_Aim of the exercise_:
In the records below, find the line with "127 170 125]" and the line with "098 102 108] 9"; return exactly those lines and every line between them.

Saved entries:
========
In the data rows, the value 128 means zero.
Each row has a hidden score. How much does it go up from the first row of each pair to the second? 10 means little or no change, 20 a big rise and 0 a big fall. The score is a weighted sum of the row's numbers plus the product of two more (or one squared), each taken from its middle value.
[105 108 131 126 085 070 109 203 133 069 129 078 154 075 102 124 097 142
 101 128 119]
[100 104 151 142 170 139 149 113 117 114 153 118 160 159 130 116 128 102
 164 113 149] 9
[191 102 180 168 165 182 157 085 115 099 192 125 103 110 129 165 124 110
 112 168 108]
[105 102 120 136 091 074 119 191 134 082 128 083 141 087 095 125 102 134
 113 105 133] 9
[129 172 100 123 162 168 083 106 108 154 144 187 138 121 146 155 141 138
 133 171 097]
[121 123 195 112 156 140 180 104 148 122 108 097 155 194 173 085 143 097
 139 120 171] 5
[129 111 123 160 157 145 166 087 120 139 139 129 103 162 123 127 141 104
 164 093 130]
[178 066 164 111 040 103 161 148 136 108 135 117 089 094 066 130 085 158
 099 136 181] 11
[108 125 159 112 138 123 179 111 151 144 079 096 137 196 161 081 148 105
 149 092 166]
[191 180 094 107 079 145 103 119 145 168 081 156 073 096 155 150 147 171
 056 162 081] 7
[095 056 165 146 138 117 174 126 118 100 164 108 145 159 074 104 104 099
 189 083 199]
[070 066 156 122 136 090 147 155 121 094 150 104 176 159 078 093 095 107
 194 090 212] 6
[178 170 124 118 095 128 094 153 140 124 110 117 106 066 166 157 131 158
 041 180 059]
[113 127 159 124 160 124 180 103 145 139 096 095 141 193 169 088 152 095
 146 099 145] 15
[152 134 109 102 097 145 099 125 109 153 138 183 114 109 100 144 112 164
 123 165 153]
[156 155 125 120 117 138 108 129 126 136 121 139 117 106 149 144 133 143
 087 164 102] 11
[122 077 147 158 151 142 187 091 126 129 160 118 109 167 098 120 126 096
 176 087 162]
[096 129 150 136 178 132 166 102 135 135 112 109 152 193 166 095 152 089
 162 104 143] 9
[173 104 185 180 178 181 153 089 104 081 209 106 120 102 139 170 124 095
 111 171 093]
[093 060 180 137 148 111 166 135 116 088 168 100 167 157 089 103 103 091
 183 101 204] 11
[063 185 087 081 174 153 072 110 103 201 115 229 177 178 132 112 145 142
 197 144 175]
[070 173 024 164 157 116 099 124 137 156 089 129 117 134 141 128 162 118
 156 060 065] 13
[208 173 114 099 061 134 104 133 150 159 083 142 064 079 152 154 135 180
 033 179 080]
[102 051 178 138 134 116 184 119 122 098 170 104 145 166 078 102 101 098
 189 090 213] 16
[086 134 165 091 151 112 150 137 142 129 087 096 183 191 174 073 143 107
 145 113 170]
[162 124 163 166 181 183 131 101 102 098 198 131 133 104 142 169 127 108
 114 179 092] 4
[106 105 138 129 093 070 117 195 137 072 127 074 156 090 104 117 101 131
 110 114 127]
[158 110 163 174 166 167 145 100 114 096 193 120 124 106 130 159 126 104
 125 154 099] 13
[077 139 076 144 147 097 120 145 140 128 103 105 132 139 130 112 142 117
 149 072 101]
[185 086 147 120 054 117 148 126 129 123 138 133 075 091 071 145 097 161
 102 138 157] 14
[092 124 143 130 166 120 164 116 139 136 101 094 154 187 166 090 150 092
 154 091 141]
[099 086 153 141 093 062 119 206 125 053 144 063 165 080 091 122 086 128
 113 114 136] 12
[119 110 141 154 183 157 168 081 125 135 149 128 127 176 136 122 146 093
 170 103 135]
[156 110 147 104 098 139 104 134 106 121 168 172 128 091 084 151 096 155
 124 178 170] 11
[131 177 048 146 132 137 097 112 134 168 098 160 086 118 142 149 155 142
 122 105 061]
[161 109 122 123 083 132 131 122 125 137 138 156 091 109 082 145 113 152
 122 134 152] 12
[173 130 155 161 153 167 138 099 124 106 169 123 105 102 146 164 134 113
 101 163 081]
[143 181 100 127 170 184 086 090 105 170 146 195 120 125 155 160 152 142
 128 176 095] 6
[191 199 167 070 143 184 166 054 163 213 036 150 098 213 247 095 191 130
 081 166 132]
[067 163 026 170 157 102 112 127 141 149 091 125 118 147 136 122 161 112
 167 047 063] 16
[132 174 050 142 116 128 100 116 142 177 086 160 083 124 135 142 152 151
 120 102 076]
[223 185 123 086 069 156 115 105 149 183 071 165 058 102 172 148 148 185
 042 186 089] 5
[171 063 167 125 060 110 154 145 126 098 161 117 098 090 060 137 083 154
 116 136 179]
[121 179 036 136 119 135 094 112 137 192 087 176 085 125 123 144 152 154
 131 096 080] 11
[062 153 098 089 155 133 092 125 105 173 123 199 177 170 119 111 134 139
 195 131 184]
[049 152 002 173 151 102 087 132 128 156 110 144 114 131 099 134 149 117
 188 044 073] 16
[134 109 143 148 153 143 165 096 130 135 142 116 116 158 129 124 140 104
 148 107 137]
[090 114 166 131 173 128 177 110 138 126 109 089 162 197 165 083 149 086
 164 094 154] 14
[092 109 105 147 108 074 114 184 131 089 129 087 146 095 097 126 105 126
 126 090 112]
[104 143 127 117 149 138 112 130 118 135 133 145 155 139 141 125 134 124
 147 142 134] 9
[173 102 177 172 164 176 148 097 117 091 205 120 115 096 127 168 119 105
 113 163 104]
[166 147 084 124 096 141 104 122 124 151 127 168 079 092 110 160 128 161
 098 151 097] 7
[144 217 121 037 115 146 134 086 168 237 000 166 117 220 239 069 187 149
 103 140 148]
[061 157 006 170 148 100 103 124 137 160 092 142 106 144 113 127 149 118
 180 036 072] 11
[130 110 111 127 061 070 105 204 142 082 116 076 123 065 095 132 096 153
 084 111 106]
[170 095 165 174 159 168 170 086 116 099 188 114 104 120 123 157 125 098
 122 144 108] 12
[097 136 107 119 121 098 111 154 135 128 108 116 145 128 131 115 129 134
 131 111 124]
[106 080 136 170 171 145 184 083 121 123 170 116 115 173 100 117 131 085
 194 072 157] 12
[106 130 134 133 169 146 137 103 114 143 137 140 144 163 142 115 142 104
 163 123 140]
[102 109 140 146 174 149 155 095 117 136 156 139 142 172 119 117 138 098
 183 104 156] 8
[111 119 117 138 164 152 138 090 115 153 141 158 129 168 114 122 139 108
 182 108 157]
[152 128 151 125 153 176 174 057 134 172 115 158 098 187 150 117 151 114
 148 123 156] 8
[094 119 158 130 167 122 175 114 145 125 101 084 156 191 168 081 148 090
 154 088 146]
[081 152 114 123 150 107 090 163 124 108 122 119 176 121 145 122 127 126
 137 131 111] 4
[050 152 056 098 140 122 072 135 107 185 117 213 166 158 087 114 129 150
 210 107 181]
[132 118 137 106 060 067 117 200 145 076 099 072 137 079 116 121 101 151
 077 130 122] 12
[142 135 126 153 194 201 180 023 124 190 129 173 092 210 155 122 173 092
 179 104 137]
[105 124 151 131 168 137 146 117 128 120 126 109 156 162 157 109 142 108
 151 116 135] 8
[168 112 161 147 134 155 142 111 119 108 173 124 117 104 125 156 121 124
 107 156 117]
[172 105 182 162 174 175 145 100 110 087 201 125 125 100 129 165 120 109
 112 176 113] 11
[163 143 157 111 127 155 120 117 120 145 135 152 121 117 149 142 131 137
 101 180 127]
[161 067 158 109 039 090 159 160 139 108 125 101 091 098 065 124 087 153
 106 116 181] 16
[108 108 141 147 171 154 157 090 114 133 157 144 133 166 115 121 132 100
 179 111 157]
[114 098 126 122 081 073 121 178 134 088 124 095 134 099 090 118 098 137
 122 104 144] 14
[096 054 174 133 142 119 164 127 112 098 179 117 154 155 068 111 094 102
 189 101 210]
[122 101 139 131 146 151 178 067 134 172 117 145 109 201 118 100 142 106
 185 080 183] 9
[102 116 153 125 173 153 155 099 114 144 145 144 155 181 133 108 136 103
 181 122 175]
[223 205 141 056 082 181 109 088 143 213 062 200 075 130 196 138 158 186
 042 217 122] 7
[109 095 128 123 073 058 126 205 141 068 120 067 142 082 093 119 094 137
 103 106 129]
[138 089 170 183 190 176 173 077 108 101 200 119 130 145 120 147 128 083
 162 125 129] 9
[167 131 167 151 157 180 136 098 117 109 171 127 121 112 155 165 134 117
 101 176 099]
[092 065 195 135 168 126 165 128 111 084 183 107 179 156 098 105 102 091
 182 120 206] 11
[152 089 117 111 068 129 126 126 116 147 143 177 092 110 048 140 093 162
 147 128 190]
[159 157 090 118 109 156 094 098 123 176 121 193 082 117 123 154 138 159
 115 153 117] 9
[199 194 119 080 090 165 121 085 150 205 056 175 070 136 186 134 162 168
 064 177 105]
[155 134 169 100 121 142 127 125 127 125 129 140 138 126 146 129 123 138
 100 168 141] 11
[145 222 113 044 116 152 123 088 160 237 000 174 114 212 235 077 186 156
 097 148 139]
[070 144 158 106 190 127 133 133 127 124 114 112 198 182 174 087 143 102
 160 131 151] 10
[106 095 129 131 082 067 112 200 131 068 137 080 146 075 082 128 092 142
 111 115 133]
[146 137 171 098 130 148 097 142 108 116 163 160 160 093 132 145 110 146
 105 203 149] 7
[103 105 140 144 155 125 160 113 126 124 132 110 137 164 127 111 133 101
 165 099 147]
[054 147 079 082 135 111 055 159 099 155 137 202 188 134 089 120 112 155
 192 139 184] 7
[103 097 138 130 096 071 115 198 132 066 130 073 151 080 098 124 097 131
 110 119 126]
[171 115 125 119 086 146 125 111 119 144 145 168 086 102 088 150 111 154
 116 150 151] 8
[077 123 131 126 162 111 160 124 142 131 093 092 156 191 158 084 151 093
 167 078 151]
[181 076 162 112 048 096 160 151 139 105 129 104 091 095 078 129 088 153
 092 130 177] 8
[191 075 160 120 047 111 162 138 136 108 136 117 082 094 070 136 092 154
 096 130 169]
[201 199 092 096 090 158 096 103 147 192 073 179 062 107 173 153 161 174
 056 173 074] 6
[153 110 170 162 164 162 149 104 112 095 180 117 129 124 137 151 128 106
 120 156 111]
[116 105 120 132 079 073 117 189 136 090 122 087 131 082 094 124 100 141
 104 107 119] 13
[140 097 133 131 106 139 134 113 113 135 161 158 108 122 080 141 105 141
 148 131 169]
[098 092 135 185 187 143 150 110 109 092 189 110 145 142 107 137 122 081
 177 096 124] 10
[203 165 114 105 069 146 105 114 138 164 097 168 068 088 138 155 131 177
 059 180 105]
[107 131 126 129 159 144 133 109 122 140 134 142 142 155 135 121 138 116
 159 122 143] 8
[155 091 181 190 204 188 176 070 106 094 205 112 123 138 128 155 133 075
 149 140 110]
[176 060 162 123 054 107 162 141 131 105 143 113 087 095 062 133 087 151
 113 118 182] 10
[118 113 115 126 082 080 112 184 134 097 119 098 132 088 098 125 101 146
 107 114 125]
[170 207 139 045 122 168 163 052 167 252 000 172 095 238 240 072 197 139
 103 142 159] 11
[077 128 142 138 192 129 154 117 133 125 115 093 174 189 172 091 157 083
 167 095 131]
[087 143 093 118 137 096 088 165 122 119 124 130 168 120 119 124 126 132
 152 114 123] 7
[085 142 120 115 145 109 083 162 115 111 140 133 181 121 126 121 121 128
 144 139 132]
[078 180 157 020 136 126 047 170 106 161 112 197 234 152 159 095 121 165
 144 216 214] 6
[226 199 171 081 139 205 200 021 169 231 018 146 062 224 255 091 210 125
 067 166 113]
[116 184 100 116 173 165 075 108 103 163 135 189 147 130 159 147 149 136
 138 169 099] 10
[073 171 000 166 144 105 106 119 143 177 074 144 091 152 127 122 167 123
 171 032 060]
[111 110 118 169 179 166 168 064 122 154 150 146 109 183 119 126 149 090
 188 084 139] 14
[188 185 087 129 091 128 100 132 145 146 089 131 071 075 162 160 147 163
 048 158 040]
[141 185 032 136 125 149 084 103 124 189 107 194 083 108 128 160 153 157
 127 116 069] 14
[090 072 137 166 168 137 191 085 125 130 153 115 117 192 094 103 131 079
 209 055 177]
[095 191 004 168 147 118 094 115 144 179 079 141 088 132 154 138 174 127
 137 064 035] 9
[105 112 123 138 099 072 108 195 135 071 134 072 148 079 105 129 104 133
 106 118 107]
[069 156 085 112 165 132 072 122 101 161 146 197 172 147 109 128 131 134
 190 134 152] 11
[081 159 046 169 156 108 126 124 149 145 090 110 108 148 144 118 164 108
 153 051 059]
[131 098 132 161 160 159 184 066 122 151 138 134 098 182 117 123 145 095
 176 080 132] 15
[079 137 084 140 149 104 081 164 114 115 150 131 163 101 110 140 122 126
 148 120 105]
[101 112 106 137 096 070 123 182 145 091 107 070 134 103 115 115 116 130
 110 085 110] 15
[092 100 106 170 174 135 157 093 129 136 146 124 121 169 111 118 141 091
 189 068 130]
[150 145 089 135 104 126 104 132 130 138 121 144 092 091 119 155 130 151
 101 137 085] 9
[116 114 121 153 158 146 165 087 128 147 130 132 109 172 130 122 144 097
 168 089 139]
[209 178 122 108 093 160 090 107 138 161 098 164 076 098 167 154 150 169
 051 186 083] 6
[134 164 102 106 138 153 080 116 110 164 136 194 126 118 127 150 132 152
 127 170 125]
[092 145 119 115 141 102 088 174 118 102 130 120 181 108 137 123 122 132
 130 144 121] 9
[166 103 193 160 170 178 149 100 104 083 206 116 139 107 135 162 118 105
 114 174 117]
[093 112 100 148 106 075 099 191 124 073 146 087 147 075 089 139 101 130
 124 104 099] 12
[160 120 160 170 171 173 142 095 111 107 183 124 121 112 140 164 132 103
 119 156 092]
[117 119 192 111 166 141 177 105 134 128 109 098 162 196 175 086 146 092
 145 128 167] 10
[113 207 159 008 126 129 046 171 118 164 080 195 225 145 189 097 133 176
 107 237 189]
[096 123 143 140 186 142 151 102 126 133 134 122 157 178 150 106 142 094
 171 106 142] 16
[175 070 161 123 052 098 160 144 141 107 132 103 088 105 074 127 090 147
 105 116 172]
[108 108 116 137 081 062 114 202 145 075 115 066 140 078 101 122 102 142
 098 102 108] 9
[097 113 114 142 114 078 111 183 129 083 133 086 146 089 099 131 107 130
 122 105 110]
[122 089 137 146 147 144 185 080 130 148 141 132 110 186 105 112 134 098
 182 078 171] 9
[071 199 141 020 149 117 048 173 115 161 086 188 233 154 180 089 130 167
 130 208 191]
[096 097 130 130 102 078 117 184 127 082 136 092 156 099 091 121 100 133
 130 112 140] 18
[171 101 177 168 165 173 159 089 111 099 192 118 115 118 135 158 126 103
 119 159 113]
[109 107 121 129 082 072 105 198 133 078 136 086 146 074 095 131 096 141
 106 116 120] 11
[158 098 170 161 156 165 153 095 112 103 185 121 118 119 125 151 123 109
 125 151 121]
[074 158 009 187 150 101 099 132 135 143 109 128 100 119 118 142 156 119
 159 044 039] 10
[109 134 149 103 156 152 154 094 130 165 107 151 143 196 153 090 147 112
 166 121 181]
[116 131 094 167 164 144 158 085 135 153 117 126 098 167 138 125 157 099
 160 071 098] 12
[160 136 147 121 119 143 132 118 131 133 129 133 118 118 144 139 132 134
 100 157 120]
[093 095 097 152 080 057 113 209 138 064 127 058 133 069 076 130 095 134
 111 074 101] 15
[163 073 177 107 097 140 140 123 112 118 174 160 124 113 075 140 090 147
 136 159 200]
[077 163 019 186 158 106 107 123 139 150 099 121 099 132 129 138 162 115
 157 046 039] 11
[094 208 168 014 145 136 045 166 116 158 091 185 236 148 202 096 135 164
 109 236 183]
[200 184 092 116 081 132 094 140 142 148 091 141 072 074 161 162 140 169
 044 169 055] 11
[179 215 138 066 124 165 157 063 169 234 000 159 089 217 247 086 198 147
 080 149 122]
[100 145 126 122 168 140 102 127 111 130 148 154 169 143 135 128 132 120
 160 143 137] 10
[095 116 137 133 163 133 147 112 127 135 128 125 151 172 133 107 136 105
 172 100 156]
[116 100 130 142 153 150 156 091 115 142 153 151 125 167 098 122 127 107
 184 101 170] 12
[104 102 122 127 076 064 128 192 142 085 112 073 134 093 096 112 102 138
 107 096 132]
[114 106 142 120 087 071 111 201 133 066 133 073 156 077 108 123 096 141
 094 134 126] 7
[129 039 186 153 140 119 204 107 127 094 171 094 120 160 069 110 099 093
 179 082 201]
[104 096 134 125 092 070 120 193 132 077 134 077 152 090 094 121 095 134
 116 111 138] 13
[113 126 116 132 157 148 160 077 132 169 112 145 115 194 138 105 158 108
 177 088 156]
[133 172 049 137 121 136 095 114 133 172 100 164 086 114 131 147 150 147
 120 111 050] 10
[067 172 063 089 149 133 076 114 109 197 103 216 151 167 119 112 141 146
 188 119 165]
[113 089 144 126 080 074 100 205 114 058 165 090 178 059 074 135 077 140
 112 143 141] 14
[203 185 139 083 081 149 092 131 138 155 088 153 098 091 178 148 140 186
 038 207 094]
[150 144 134 133 157 169 164 068 137 172 110 143 105 176 167 120 165 109
 136 121 122] 15
[152 141 087 125 097 137 103 117 125 155 124 172 091 104 107 152 125 157
 116 137 114]
[111 104 123 125 091 081 118 181 127 087 139 100 145 090 090 129 097 140
 117 119 139] 9
[166 061 156 131 057 103 167 142 141 103 143 098 088 102 067 131 092 136
 112 113 173]
[123 177 093 115 164 166 081 108 105 165 140 191 141 127 147 149 145 138
 137 167 110] 8
[081 195 015 171 175 122 096 118 142 159 082 126 110 142 167 135 183 112
 144 064 023]
[173 201 133 071 117 157 154 073 170 220 008 148 095 199 232 093 190 142
 082 143 120] 9
[060 178 072 083 146 119 043 155 102 162 127 203 189 129 119 125 129 156
 168 154 153]
[166 109 177 158 152 170 143 114 114 087 184 109 126 097 133 158 118 112
 106 166 103] 12
[186 094 188 177 164 185 171 084 112 092 195 105 106 114 127 161 126 098
 109 161 106]
[152 131 151 126 126 143 121 124 120 117 144 129 131 106 138 149 122 131
 101 165 121] 9
[078 061 168 128 143 106 154 146 111 098 170 117 176 155 072 100 095 106
 198 102 216]
[159 149 082 129 094 139 098 117 128 163 120 170 080 098 109 155 129 157
 108 136 100] 12
[084 057 169 142 145 115 167 130 114 097 170 103 164 164 079 101 106 094
 198 084 203]
[116 132 111 149 161 148 144 086 131 156 120 143 114 166 142 121 152 105
 160 097 120] 8
[102 101 138 126 104 081 121 187 131 077 134 083 159 100 102 119 101 128
 120 114 138]
[066 140 086 104 167 157 100 093 110 188 141 217 159 181 102 113 136 132
 219 116 191] 13
[101 100 122 138 095 077 109 196 128 072 137 078 150 078 098 133 100 133
 112 111 112]
[109 126 137 144 173 151 155 092 125 137 123 130 138 177 151 111 146 101
 166 110 140] 6
[206 166 137 109 063 125 114 152 158 126 081 104 081 070 172 146 132 170
 019 181 068]
[110 043 193 145 115 124 185 120 115 086 188 105 152 155 074 110 091 090
 184 105 211] 19
[123 103 135 109 061 067 120 196 143 087 115 083 133 082 089 117 090 148
 095 120 145]
[100 048 169 146 140 116 172 127 117 091 183 107 150 150 063 112 092 100
 194 091 201] 9
[110 079 138 152 146 140 168 095 117 128 159 133 124 167 089 119 122 101
 194 087 174]
[134 134 120 160 167 159 153 083 129 153 127 130 108 159 150 129 153 104
 142 108 102] 8
[136 116 128 143 139 141 164 097 137 146 117 125 107 159 131 118 140 110
 147 097 131]
[143 140 086 147 116 135 102 127 122 135 138 150 101 094 110 157 126 143
 119 130 089] 12
[133 148 118 114 140 160 092 114 108 154 151 186 133 118 119 148 127 147
 135 172 134]
[086 122 160 140 196 145 154 105 123 120 145 107 170 182 160 105 145 083
 170 111 142] 9
[150 154 085 123 100 130 101 119 128 161 112 164 090 103 120 150 135 155
 108 141 104]
[124 170 104 103 148 165 076 114 108 164 138 199 143 125 136 145 133 148
 137 179 136] 9
[201 178 131 092 075 147 112 118 145 172 081 159 079 099 166 146 143 175
 051 184 099]
[117 100 180 127 153 129 182 109 140 117 120 089 150 184 156 092 139 090
 148 110 164] 13
[169 214 141 067 145 176 149 062 160 222 027 160 106 210 249 093 195 137
 090 162 116]
[101 137 124 122 135 112 106 148 122 120 127 129 152 125 129 123 124 129
 138 125 128] 14
[130 216 147 032 136 151 054 144 119 180 084 200 184 138 203 117 145 172
 093 235 148]
[189 201 162 056 133 187 173 043 166 247 012 166 092 231 248 082 195 137
 090 161 147] 13
[184 182 107 100 073 127 108 140 150 156 073 134 085 090 166 143 141 171
 048 166 079]
[098 062 178 140 151 126 179 119 117 099 173 108 159 161 088 107 099 098
 185 101 194] 13
[101 099 119 134 086 061 109 207 135 072 131 072 150 076 088 130 099 139
 112 100 122]
[075 184 000 164 150 107 085 130 138 166 082 149 104 128 136 135 163 131
 147 058 041] 8
[211 200 199 056 147 208 185 030 165 229 026 159 098 229 255 083 197 130
 074 186 144]
[139 158 121 111 149 164 094 102 113 156 144 191 133 121 137 152 135 144
 130 173 127] 17
[151 118 166 158 177 176 140 098 107 106 187 133 133 117 137 153 128 106
 125 163 113]
[085 134 123 133 162 115 116 145 125 112 131 110 165 135 144 117 126 113
 144 117 114] 8
[103 103 140 117 089 074 116 196 130 077 138 085 154 091 095 117 094 136
 114 122 145]
[156 156 083 130 103 125 101 129 135 142 117 149 089 092 124 156 133 158
 097 136 082] 3
[111 096 134 130 081 071 114 192 132 076 134 083 140 078 088 128 095 141
 107 116 130]
[089 124 138 132 166 114 168 113 144 141 092 092 146 194 161 086 151 093
 163 079 142] 6
[115 106 112 129 074 066 112 197 135 088 124 087 128 078 087 126 100 147
 105 105 120]
[126 115 119 163 158 143 157 088 128 135 140 122 107 157 124 129 142 099
 159 090 119] 6
[174 071 147 132 050 103 160 141 141 113 132 105 075 097 067 133 092 148
 104 110 161]
[116 137 159 119 173 147 171 094 140 150 090 113 149 198 181 095 159 094
 152 110 147] 9
[113 099 143 174 199 168 145 087 103 109 196 134 140 149 117 142 133 086
 178 117 122]
[135 153 123 134 171 176 098 097 099 142 174 186 138 121 134 162 135 129
 142 174 114] 11
[189 078 170 093 038 119 181 116 140 149 106 130 075 139 086 113 101 156
 110 118 206]
[169 128 138 133 109 146 122 124 124 122 144 138 099 097 120 153 119 141
 098 159 113] 1
[084 138 105 131 145 106 109 151 125 116 123 117 159 129 133 120 129 126
 144 115 114]
[161 101 131 124 087 136 132 119 118 138 148 160 095 103 083 146 105 156
 123 142 159] 13
[119 082 120 140 052 051 132 201 145 077 120 068 122 082 071 122 088 144
 115 088 137]
[139 096 163 090 039 064 111 221 139 070 112 074 150 063 094 115 078 161
 071 149 159] 14
[067 184 025 187 181 107 097 131 142 142 091 109 122 137 163 132 174 104
 152 050 018]
[069 155 037 173 162 105 119 126 144 146 099 115 118 145 133 124 159 108
 167 042 065] 11
[158 103 163 172 163 169 153 099 116 094 189 115 117 113 126 158 127 103
 120 147 103]
[113 107 109 139 082 067 120 188 140 091 119 077 123 086 096 124 107 136
 106 095 110] 13
[085 122 120 152 149 097 121 158 130 102 136 080 158 119 134 122 128 109
 133 105 100]
[109 103 127 131 085 073 107 200 125 073 144 086 151 072 089 130 093 145
 110 123 125] 12
[088 137 127 140 170 133 101 140 112 108 158 128 171 121 137 133 122 113
 150 137 115]
[087 052 173 139 142 114 174 132 116 088 173 104 162 157 075 105 098 098
 192 092 209] 15
[094 136 168 121 183 136 154 116 134 124 112 103 178 190 182 094 150 093
 152 122 149]
[102 112 180 131 169 129 176 116 144 108 120 077 160 181 165 088 143 095
 146 107 148] 15
[095 109 157 146 183 146 153 111 120 115 156 110 165 168 143 112 133 091
 170 113 144]
[165 114 159 175 172 180 151 094 106 102 189 123 109 113 132 165 134 102
 122 154 095] 13
[111 114 138 122 095 073 109 200 130 072 134 081 161 077 114 126 097 139
 101 135 122]
[047 172 046 092 150 133 066 119 107 203 112 229 159 170 104 113 142 147
 205 109 171] 9
[094 119 134 151 181 141 160 098 127 132 128 114 147 185 150 100 148 085
 174 098 138]
[116 108 098 140 080 063 118 193 141 089 113 077 128 084 094 123 106 140
 109 086 107] 11
[091 202 165 010 138 132 045 170 113 162 093 195 231 146 185 099 137 169
 118 231 194]
[091 059 140 143 125 108 171 123 123 114 153 115 135 160 065 107 102 107
 193 072 198] 14
[153 126 156 167 169 168 136 106 112 095 185 115 121 100 144 167 132 106
 108 164 078]
[160 216 131 052 112 150 143 086 172 221 000 148 101 205 243 075 188 146
 078 144 122] 13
========
_Written solution_:
 127 170 125]
[092 145 119 115 141 102 088 174 118 102 130 120 181 108 137 123 122 132
 130 144 121] 9
[166 103 193 160 170 178 149 100 104 083 206 116 139 107 135 162 118 105
 114 174 117]
[093 112 100 148 106 075 099 191 124 073 146 087 147 075 089 139 101 130
 124 104 099] 12
[160 120 160 170 171 173 142 095 111 107 183 124 121 112 140 164 132 103
 119 156 092]
[117 119 192 111 166 141 177 105 134 128 109 098 162 196 175 086 146 092
 145 128 167] 10
[113 207 159 008 126 129 046 171 118 164 080 195 225 145 189 097 133 176
 107 237 189]
[096 123 143 140 186 142 151 102 126 133 134 122 157 178 150 106 142 094
 171 106 142] 16
[175 070 161 123 052 098 160 144 141 107 132 103 088 105 074 127 090 147
 105 116 172]
[108 108 116 137 081 062 114 202 145 075 115 066 140 078 101 122 102 142
 098 102 108] 9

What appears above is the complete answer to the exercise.